### [WHAT TO PRODUCE]
Find the line in the data below that contains "input [8,-6,-4,5], class". Return that line and all the lines after it, unchanged.

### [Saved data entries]

Here is a tiny trained network, its code and every weight. The questions are about switching its units off for an input and a class, where a switched-off unit gives its printed mean instead of its output.

import numpy as np


def w(rows, s, z=0):
    codes = np.array(rows[::2]) - 128.0
    scale = np.full(codes.shape[1], s)
    scale[-1] = z or s
    return codes * scale


def f(y):
    return np.maximum(y, 0)


def log_softmax(a):
    a = a - a.max(-1, keepdims=True)
    return a - np.log(np.exp(a).sum(-1, keepdims=True))


def net(x, mask):
    res = np.array(x, float).reshape(1, 4) / 4 @ E
    y = f(res @ A[0][:, :-1].T + A[0][:, -1])
    res = res + np.where(mask, y, B[0][:, -1]) @ B[0][:, :-1]
    return log_softmax(res[-1] @ U[:, :-1].T + U[:, -1])


A, B = {}, {}
E = w([
[66,143,111,139,138,102,67,48,183,169],'x0',
[81,59,156,174,130,156,122,121,41,175],'x1',
[183,119,42,114,66,165,112,141,122,198],'x2',
[193,101,168,214,154,8,110,141,176,136],'x3',
],0.012)
A[0] = w([
[123,184,117,120,122,122,143,105,163,104,42],'neuron 0',
[154,94,138,191,125,17,77,176,115,151,197],'neuron 1',
[22,224,154,113,161,181,126,133,93,48,50],'neuron 2',
[73,94,187,206,111,153,104,118,48,161,223],'neuron 3',
[206,150,154,194,140,105,110,124,184,134,53],'neuron 4',
[107,193,111,135,216,106,71,49,161,160,151],'neuron 5',
[91,22,155,178,142,189,117,124,74,171,139],'neuron 6',
[138,116,178,123,152,134,112,133,153,67,95],'neuron 7',
[94,159,121,65,198,212,168,59,110,95,206],'neuron 8',
[141,105,117,147,100,136,93,166,86,227,212],'neuron 9',
[98,170,162,117,132,140,74,53,122,190,29],'neuron 10',
[197,75,179,196,145,26,106,168,161,136,57],'neuron 11',
[119,153,52,129,67,95,57,88,129,206,113],'neuron 12',
[86,158,114,113,178,125,73,53,176,146,184],'neuron 13',
[197,90,47,127,164,113,78,152,158,209,70],'neuron 14',
[132,247,49,73,172,149,143,149,172,108,126],'neuron 15',
[164,221,130,178,116,173,100,98,137,72,69],'neuron 16',
[110,165,73,108,160,56,156,136,141,50,174],'neuron 17',
[131,186,130,111,133,175,117,127,95,154,22],'neuron 18',
[21,150,174,134,212,114,121,128,165,41,137],'neuron 19',
[77,150,149,157,223,144,88,39,175,195,83],'neuron 20',
[72,157,218,109,195,107,200,117,63,96,80],'neuron 21',
[183,81,46,121,48,177,169,141,103,190,178],'neuron 22',
[169,122,140,212,125,61,115,103,134,134,18],'neuron 23',
[78,84,172,160,71,193,91,132,82,126,58],'neuron 24',
[167,196,87,123,95,87,140,101,144,102,28],'neuron 25',
[164,184,125,78,137,103,183,107,217,84,130],'neuron 26',
[103,179,115,121,105,82,153,136,184,54,175],'neuron 27',
[106,121,151,124,156,96,93,80,24,195,9],'neuron 28',
[57,139,132,99,182,103,59,95,124,175,164],'neuron 29',
[73,158,118,149,143,145,51,66,186,169,64],'neuron 30',
[61,83,108,108,130,183,173,149,84,66,200],'neuron 31',
[160,105,154,128,164,138,164,169,117,54,170],'neuron 32',
[114,152,97,106,105,118,113,62,154,184,78],'neuron 33',
[101,55,145,170,155,112,148,152,92,189,68],'neuron 34',
[42,85,227,157,139,113,131,98,61,99,141],'neuron 35',
[84,132,168,85,216,113,109,38,184,48,144],'neuron 36',
[155,89,185,129,106,170,213,142,72,63,89],'neuron 37',
[85,132,90,80,136,156,114,70,127,134,70],'neuron 38',
[130,83,129,229,160,109,93,121,154,105,11],'neuron 39',
[63,152,114,144,107,156,19,117,154,151,74],'neuron 40',
[239,143,134,113,133,159,187,165,100,134,39],'neuron 41',
[124,191,95,92,83,131,155,142,254,66,103],'neuron 42',
[183,147,128,81,123,101,195,191,34,104,104],'neuron 43',
[112,116,159,61,82,174,83,105,110,102,2],'neuron 44',
[141,147,81,87,67,238,112,82,144,163,246],'neuron 45',
],0.0098,0.0061)
B[0] = w([
[118,99,96,134,164,118,146,120,72,171,155],'neuron 0',
[145,68,133,143,78,135,193,96,169,142,243],'neuron 1',
[162,59,99,152,100,174,134,110,149,138,204],'neuron 2',
[73,165,180,93,149,31,183,126,142,182,228],'neuron 3',
[143,91,81,139,71,153,174,104,91,145,195],'neuron 4',
[173,162,155,157,133,100,177,200,86,74,208],'neuron 5',
[64,197,144,94,196,83,185,103,95,180,213],'neuron 6',
[161,123,145,151,158,131,89,116,80,147,167],'neuron 7',
[147,84,126,168,59,139,172,85,152,117,236],'neuron 8',
[158,159,196,85,131,69,119,106,127,177,204],'neuron 9',
[134,132,132,134,193,134,176,184,58,102,163],'neuron 10',
[142,46,88,151,97,182,170,113,123,135,244],'neuron 11',
[191,146,206,78,137,133,91,127,88,181,198],'neuron 12',
[186,168,204,193,173,118,179,162,86,88,210],'neuron 13',
[195,100,148,87,121,130,76,106,89,168,184],'neuron 14',
[83,109,107,118,170,66,156,82,132,181,227],'neuron 15',
[119,111,118,140,175,104,164,144,61,179,154],'neuron 16',
[134,139,171,137,162,79,131,113,113,148,202],'neuron 17',
[179,73,1,191,61,207,150,98,30,161,151],'neuron 18',
[169,103,141,85,74,143,63,112,118,203,228],'neuron 19',
[177,99,147,175,159,145,159,181,48,91,199],'neuron 20',
[176,122,124,114,82,143,47,95,70,167,204],'neuron 21',
[198,122,186,79,129,117,66,132,99,193,237],'neuron 22',
[118,70,66,154,63,159,136,123,72,140,189],'neuron 23',
[89,113,68,106,154,116,182,127,103,193,177],'neuron 24',
[55,127,85,102,175,92,137,80,70,171,166],'neuron 25',
[76,134,120,86,181,43,188,131,95,181,224],'neuron 26',
[136,107,142,100,130,73,144,83,122,178,209],'neuron 27',
[29,154,111,92,192,89,157,103,66,187,164],'neuron 28',
[120,163,182,131,134,91,177,184,92,117,193],'neuron 29',
[148,97,135,188,121,132,165,167,46,104,190],'neuron 30',
[163,97,117,160,90,155,189,97,153,142,224],'neuron 31',
[159,171,207,183,142,105,137,191,114,109,206],'neuron 32',
[167,159,141,152,153,130,136,194,48,108,170],'neuron 33',
[97,105,92,138,159,135,173,103,99,148,178],'neuron 34',
[190,140,172,91,151,67,58,115,117,194,214],'neuron 35',
[194,94,168,83,147,110,59,104,100,179,224],'neuron 36',
[153,169,166,189,174,100,149,179,54,68,205],'neuron 37',
[157,62,88,163,111,167,177,127,128,151,173],'neuron 38',
[123,74,85,148,132,164,155,101,91,134,175],'neuron 39',
[143,96,148,173,132,137,151,171,66,88,174],'neuron 40',
[151,166,149,194,186,121,134,211,49,91,191],'neuron 41',
[62,176,147,108,181,77,166,78,72,178,228],'neuron 42',
[160,171,173,179,189,150,164,166,60,89,214],'neuron 43',
[137,50,75,180,121,169,145,116,53,138,157],'neuron 44',
[163,72,162,134,67,106,152,114,144,150,254],'neuron 45',
],0.0094,0.014)
U = w([
[48,130,106,100,170,93,146,114,130,152,77],'0',
[138,132,133,161,160,140,121,203,111,79,63],'1',
[159,114,132,92,124,136,42,127,124,157,100],'2',
[100,60,89,134,77,171,174,113,146,118,33],'3',
[134,127,159,109,109,98,123,128,163,122,226],'4',
[42,201,48,59,50,196,9,85,200,52,1],'5',
[48,190,40,81,55,248,14,168,240,70,1],'6',
[54,194,170,23,58,196,61,80,227,33,1],'7',
],0.015,0.0085)

Each question gives the input, the list of numbers given to net, and the class t.
The units are the neurons (one row each of A and B). Each row of codes is followed by its name. A weight is (code - 128) times the scale printed after its matrix; where a second scale follows, it is the last column's (A, B and U).
mask holds one flag per neuron, in row order. A switched-off neuron (its flag False) gives its mean, the last column of its row in B, instead of its output. The means were averaged over made-up inputs and are rounded, as every weight is.
A unit's drop is (log p(t) with every unit on - log p(t) with that unit switched off) / (log p(t) with every unit on - log p(t) with every unit switched off).
The circuit of an input: a set's keep is (log p(t) with only the set's units on - log p(t) with every unit switched off) / (log p(t) with every unit on - log p(t) with every unit switched off). Starting from the 12 units with the biggest drops (on a tie, the unit counted first), units are removed one at a time, each time the one whose removal leaves the highest keep (on an exact tie, the one counted first), for as long as the keep stays at least 0.8.
units of the circuit, in order: the units of the circuit, biggest drop first
unit that matters most: the unit with the biggest drop
k most important neurons: the k neurons with the biggest drops, biggest first
drop when u is switched off: that unit's drop, to one decimal
input [-3,2,-4,6], class 3: units of the circuit, in order => neuron 11
input [1,1,-4,6], class 3: 2 most important neurons => neuron 11; neuron 1
input [7,-5,-6,0], class 1: 2 most important neurons => neuron 5; neuron 13
input [6,-6,-2,3], class 0: 2 most important neurons => neuron 42; neuron 26
input [-8,8,-1,-5], class 0: 2 most important neurons => neuron 6; neuron 3
input [1,8,0,8], class 0: 4 most important neurons => neuron 3; neuron 6; neuron 28; neuron 35
input [4,6,-8,8], class 2: 2 most important neurons => neuron 35; neuron 36
input [4,7,4,7], class 0: 4 most important neurons => neuron 6; neuron 3; neuron 28; neuron 9
input [1,6,-7,-4], class 2: 2 most important neurons => neuron 21; neuron 35
input [-4,2,3,-2], class 1: 2 most important neurons => neuron 19; neuron 43
input [-1,-8,-1,8], class 0: 3 most important neurons => neuron 26; neuron 42; neuron 25
input [-6,8,3,-8], class 0: 2 most important neurons => neuron 6; neuron 3
input [7,-6,4,7], class 1: 2 most important neurons => neuron 5; neuron 13
input [-6,-3,6,-6], class 1: units of the circuit, in order => neuron 41
input [-5,7,-6,1], class 0: 2 most important neurons => neuron 3; neuron 6
input [0,2,2,-3], class 4: 3 most important neurons => neuron 11; neuron 1; neuron 23
input [1,-7,-7,-8], class 3: 2 most important neurons => neuron 2; neuron 8
input [3,-3,-5,-6], class 3: drop when neuron 2 is switched off => 0.3
input [5,-5,5,1], class 0: drop when neuron 21 is switched off => 0.5
input [1,-2,-5,0], class 2: drop when neuron 15 is switched off => 0.0
input [8,-6,-4,5], class 1: unit that matters most => neuron 5
input [3,-5,-5,6], class 3: drop when neuron 22 is switched off => 0.2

### [RESULT BELOW]
input [8,-6,-4,5], class 1: unit that matters most => neuron 5
input [3,-5,-5,6], class 3: drop when neuron 22 is switched off => 0.2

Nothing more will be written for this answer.